=== Section Start ===

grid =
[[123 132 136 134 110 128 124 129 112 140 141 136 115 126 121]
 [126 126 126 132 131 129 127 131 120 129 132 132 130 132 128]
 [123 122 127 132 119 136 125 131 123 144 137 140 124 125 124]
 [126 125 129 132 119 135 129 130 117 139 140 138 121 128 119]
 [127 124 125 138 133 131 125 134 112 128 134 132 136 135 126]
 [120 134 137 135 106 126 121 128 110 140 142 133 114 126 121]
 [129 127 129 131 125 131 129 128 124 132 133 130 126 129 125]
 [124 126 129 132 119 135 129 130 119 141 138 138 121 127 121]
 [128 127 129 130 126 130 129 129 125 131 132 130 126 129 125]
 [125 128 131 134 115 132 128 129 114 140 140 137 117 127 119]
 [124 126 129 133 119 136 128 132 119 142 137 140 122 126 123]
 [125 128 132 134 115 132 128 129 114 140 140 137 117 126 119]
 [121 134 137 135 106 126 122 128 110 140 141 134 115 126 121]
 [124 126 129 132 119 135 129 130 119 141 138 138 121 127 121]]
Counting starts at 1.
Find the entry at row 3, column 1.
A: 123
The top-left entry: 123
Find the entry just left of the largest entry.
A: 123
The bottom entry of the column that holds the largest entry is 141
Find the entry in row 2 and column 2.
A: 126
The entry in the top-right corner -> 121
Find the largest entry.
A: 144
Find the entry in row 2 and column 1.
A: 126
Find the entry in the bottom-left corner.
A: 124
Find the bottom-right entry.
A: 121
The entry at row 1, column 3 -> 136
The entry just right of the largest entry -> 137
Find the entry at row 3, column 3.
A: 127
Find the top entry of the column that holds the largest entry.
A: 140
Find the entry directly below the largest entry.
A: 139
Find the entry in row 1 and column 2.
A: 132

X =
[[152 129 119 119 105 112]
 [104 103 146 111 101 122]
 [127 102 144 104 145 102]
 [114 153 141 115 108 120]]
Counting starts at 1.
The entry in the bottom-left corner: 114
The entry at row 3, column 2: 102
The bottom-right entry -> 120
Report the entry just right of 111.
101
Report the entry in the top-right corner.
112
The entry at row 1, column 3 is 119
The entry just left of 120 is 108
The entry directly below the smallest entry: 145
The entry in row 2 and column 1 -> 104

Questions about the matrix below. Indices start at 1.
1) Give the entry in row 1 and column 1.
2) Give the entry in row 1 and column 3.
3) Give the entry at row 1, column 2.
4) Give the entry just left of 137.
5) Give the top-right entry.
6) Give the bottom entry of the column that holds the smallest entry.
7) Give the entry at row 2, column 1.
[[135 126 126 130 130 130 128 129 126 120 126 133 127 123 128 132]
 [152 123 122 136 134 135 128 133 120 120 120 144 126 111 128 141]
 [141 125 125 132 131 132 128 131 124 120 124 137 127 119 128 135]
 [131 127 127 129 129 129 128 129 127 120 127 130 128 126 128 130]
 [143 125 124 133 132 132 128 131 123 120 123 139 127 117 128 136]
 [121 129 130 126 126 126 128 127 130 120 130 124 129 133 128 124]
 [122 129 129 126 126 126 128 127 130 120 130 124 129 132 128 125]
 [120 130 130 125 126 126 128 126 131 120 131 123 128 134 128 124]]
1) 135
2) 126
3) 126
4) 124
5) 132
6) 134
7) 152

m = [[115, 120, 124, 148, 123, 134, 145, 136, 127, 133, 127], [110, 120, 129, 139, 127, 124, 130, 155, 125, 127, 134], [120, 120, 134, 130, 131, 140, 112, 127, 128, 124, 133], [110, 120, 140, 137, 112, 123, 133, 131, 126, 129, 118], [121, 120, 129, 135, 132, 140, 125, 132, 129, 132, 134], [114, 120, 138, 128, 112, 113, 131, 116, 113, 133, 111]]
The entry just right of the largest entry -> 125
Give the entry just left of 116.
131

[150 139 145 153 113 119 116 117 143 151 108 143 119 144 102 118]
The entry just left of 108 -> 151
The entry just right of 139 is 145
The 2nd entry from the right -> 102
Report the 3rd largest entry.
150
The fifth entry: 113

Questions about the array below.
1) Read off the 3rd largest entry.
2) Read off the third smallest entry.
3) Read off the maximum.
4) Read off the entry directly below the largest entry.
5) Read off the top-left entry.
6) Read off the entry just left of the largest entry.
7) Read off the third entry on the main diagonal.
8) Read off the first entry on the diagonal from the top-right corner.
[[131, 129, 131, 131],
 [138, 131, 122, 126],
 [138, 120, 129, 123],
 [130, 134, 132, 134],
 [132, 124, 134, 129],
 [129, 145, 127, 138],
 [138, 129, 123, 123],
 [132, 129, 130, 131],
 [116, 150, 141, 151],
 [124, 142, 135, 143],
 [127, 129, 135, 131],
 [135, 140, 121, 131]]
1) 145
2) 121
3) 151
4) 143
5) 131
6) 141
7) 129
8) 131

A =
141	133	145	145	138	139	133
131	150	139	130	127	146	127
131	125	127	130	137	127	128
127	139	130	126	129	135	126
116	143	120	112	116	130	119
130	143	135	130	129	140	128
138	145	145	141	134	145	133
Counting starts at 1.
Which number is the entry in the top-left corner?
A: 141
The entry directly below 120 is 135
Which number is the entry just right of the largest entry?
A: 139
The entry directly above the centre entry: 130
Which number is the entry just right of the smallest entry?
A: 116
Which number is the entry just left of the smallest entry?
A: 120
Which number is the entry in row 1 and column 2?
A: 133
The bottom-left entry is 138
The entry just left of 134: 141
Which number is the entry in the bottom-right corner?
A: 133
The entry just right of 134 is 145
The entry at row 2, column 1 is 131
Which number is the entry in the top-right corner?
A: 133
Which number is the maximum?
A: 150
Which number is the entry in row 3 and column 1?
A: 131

=== Section End ===

- _Problem to work on_: The full listing above should be reproduced exactly.

- _Result_:
grid =
[[123 132 136 134 110 128 124 129 112 140 141 136 115 126 121]
 [126 126 126 132 131 129 127 131 120 129 132 132 130 132 128]
 [123 122 127 132 119 136 125 131 123 144 137 140 124 125 124]
 [126 125 129 132 119 135 129 130 117 139 140 138 121 128 119]
 [127 124 125 138 133 131 125 134 112 128 134 132 136 135 126]
 [120 134 137 135 106 126 121 128 110 140 142 133 114 126 121]
 [129 127 129 131 125 131 129 128 124 132 133 130 126 129 125]
 [124 126 129 132 119 135 129 130 119 141 138 138 121 127 121]
 [128 127 129 130 126 130 129 129 125 131 132 130 126 129 125]
 [125 128 131 134 115 132 128 129 114 140 140 137 117 127 119]
 [124 126 129 133 119 136 128 132 119 142 137 140 122 126 123]
 [125 128 132 134 115 132 128 129 114 140 140 137 117 126 119]
 [121 134 137 135 106 126 122 128 110 140 141 134 115 126 121]
 [124 126 129 132 119 135 129 130 119 141 138 138 121 127 121]]
Counting starts at 1.
Find the entry at row 3, column 1.
A: 123
The top-left entry: 123
Find the entry just left of the largest entry.
A: 123
The bottom entry of the column that holds the largest entry is 141
Find the entry in row 2 and column 2.
A: 126
The entry in the top-right corner -> 121
Find the largest entry.
A: 144
Find the entry in row 2 and column 1.
A: 126
Find the entry in the bottom-left corner.
A: 124
Find the bottom-right entry.
A: 121
The entry at row 1, column 3 -> 136
The entry just right of the largest entry -> 137
Find the entry at row 3, column 3.
A: 127
Find the top entry of the column that holds the largest entry.
A: 140
Find the entry directly below the largest entry.
A: 139
Find the entry in row 1 and column 2.
A: 132

X =
[[152 129 119 119 105 112]
 [104 103 146 111 101 122]
 [127 102 144 104 145 102]
 [114 153 141 115 108 120]]
Counting starts at 1.
The entry in the bottom-left corner: 114
The entry at row 3, column 2: 102
The bottom-right entry -> 120
Report the entry just right of 111.
101
Report the entry in the top-right corner.
112
The entry at row 1, column 3 is 119
The entry just left of 120 is 108
The entry directly below the smallest entry: 145
The entry in row 2 and column 1 -> 104

Questions about the matrix below. Indices start at 1.
1) Give the entry in row 1 and column 1.
2) Give the entry in row 1 and column 3.
3) Give the entry at row 1, column 2.
4) Give the entry just left of 137.
5) Give the top-right entry.
6) Give the bottom entry of the column that holds the smallest entry.
7) Give the entry at row 2, column 1.
[[135 126 126 130 130 130 128 129 126 120 126 133 127 123 128 132]
 [152 123 122 136 134 135 128 133 120 120 120 144 126 111 128 141]
 [141 125 125 132 131 132 128 131 124 120 124 137 127 119 128 135]
 [131 127 127 129 129 129 128 129 127 120 127 130 128 126 128 130]
 [143 125 124 133 132 132 128 131 123 120 123 139 127 117 128 136]
 [121 129 130 126 126 126 128 127 130 120 130 124 129 133 128 124]
 [122 129 129 126 126 126 128 127 130 120 130 124 129 132 128 125]
 [120 130 130 125 126 126 128 126 131 120 131 123 128 134 128 124]]
1) 135
2) 126
3) 126
4) 124
5) 132
6) 134
7) 152

m = [[115, 120, 124, 148, 123, 134, 145, 136, 127, 133, 127], [110, 120, 129, 139, 127, 124, 130, 155, 125, 127, 134], [120, 120, 134, 130, 131, 140, 112, 127, 128, 124, 133], [110, 120, 140, 137, 112, 123, 133, 131, 126, 129, 118], [121, 120, 129, 135, 132, 140, 125, 132, 129, 132, 134], [114, 120, 138, 128, 112, 113, 131, 116, 113, 133, 111]]
The entry just right of the largest entry -> 125
Give the entry just left of 116.
131

[150 139 145 153 113 119 116 117 143 151 108 143 119 144 102 118]
The entry just left of 108 -> 151
The entry just right of 139 is 145
The 2nd entry from the right -> 102
Report the 3rd largest entry.
150
The fifth entry: 113

Questions about the array below.
1) Read off the 3rd largest entry.
2) Read off the third smallest entry.
3) Read off the maximum.
4) Read off the entry directly below the largest entry.
5) Read off the top-left entry.
6) Read off the entry just left of the largest entry.
7) Read off the third entry on the main diagonal.
8) Read off the first entry on the diagonal from the top-right corner.
[[131, 129, 131, 131],
 [138, 131, 122, 126],
 [138, 120, 129, 123],
 [130, 134, 132, 134],
 [132, 124, 134, 129],
 [129, 145, 127, 138],
 [138, 129, 123, 123],
 [132, 129, 130, 131],
 [116, 150, 141, 151],
 [124, 142, 135, 143],
 [127, 129, 135, 131],
 [135, 140, 121, 131]]
1) 145
2) 121
3) 151
4) 143
5) 131
6) 141
7) 129
8) 131

A =
141	133	145	145	138	139	133
131	150	139	130	127	146	127
131	125	127	130	137	127	128
127	139	130	126	129	135	126
116	143	120	112	116	130	119
130	143	135	130	129	140	128
138	145	145	141	134	145	133
Counting starts at 1.
Which number is the entry in the top-left corner?
A: 141
The entry directly below 120 is 135
Which number is the entry just right of the largest entry?
A: 139
The entry directly above the centre entry: 130
Which number is the entry just right of the smallest entry?
A: 116
Which number is the entry just left of the smallest entry?
A: 120
Which number is the entry in row 1 and column 2?
A: 133
The bottom-left entry is 138
The entry just left of 134: 141
Which number is the entry in the bottom-right corner?
A: 133
The entry just right of 134 is 145
The entry at row 2, column 1 is 131
Which number is the entry in the top-right corner?
A: 133
Which number is the maximum?
A: 150
Which number is the entry in row 3 and column 1?
A: 131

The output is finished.